◆ AIM OF THE TASK
Drop all images. Then write out each line below exactly as given.

◆ EXCERPTED DATA

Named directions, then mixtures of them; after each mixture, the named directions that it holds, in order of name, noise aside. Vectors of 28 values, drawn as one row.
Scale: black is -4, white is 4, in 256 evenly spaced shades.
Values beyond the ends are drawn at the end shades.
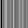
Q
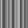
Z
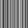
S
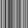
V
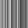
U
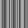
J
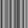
Z
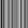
Q, Z
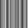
J, V, Z
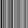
Q, V
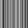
S, Z
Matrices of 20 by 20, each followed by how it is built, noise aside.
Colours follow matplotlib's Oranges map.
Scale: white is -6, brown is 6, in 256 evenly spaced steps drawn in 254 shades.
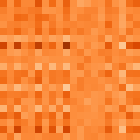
low rank
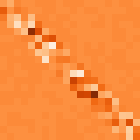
banded
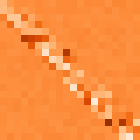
banded
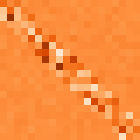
banded
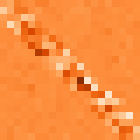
banded
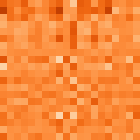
low rank
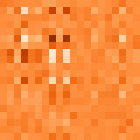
low rank
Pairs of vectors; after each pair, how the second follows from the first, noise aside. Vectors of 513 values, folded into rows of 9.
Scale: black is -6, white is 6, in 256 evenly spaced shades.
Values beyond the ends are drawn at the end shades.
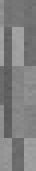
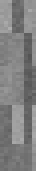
reversed
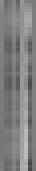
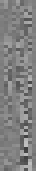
sign-scrambled
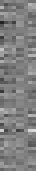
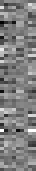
scaled up
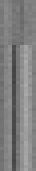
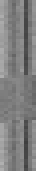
wrapped around
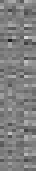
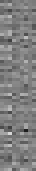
reversed
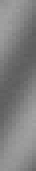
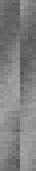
wrapped around

◆ ANSWER TO THIS EXERCISE
Named directions, then mixtures of them; after each mixture, the named directions that it holds, in order of name, noise aside. Vectors of 28 values, drawn as one row.
Scale: black is -4, white is 4, in 256 evenly spaced shades.
Values beyond the ends are drawn at the end shades.
Q
Z
S
V
U
J
Z
Q, Z
J, V, Z
Q, V
S, Z
Matrices of 20 by 20, each followed by how it is built, noise aside.
Colours follow matplotlib's Oranges map.
Scale: white is -6, brown is 6, in 256 evenly spaced steps drawn in 254 shades.
low rank
banded
banded
banded
banded
low rank
low rank
Pairs of vectors; after each pair, how the second follows from the first, noise aside. Vectors of 513 values, folded into rows of 9.
Scale: black is -6, white is 6, in 256 evenly spaced shades.
Values beyond the ends are drawn at the end shades.
reversed
sign-scrambled
scaled up
wrapped around
reversed
wrapped around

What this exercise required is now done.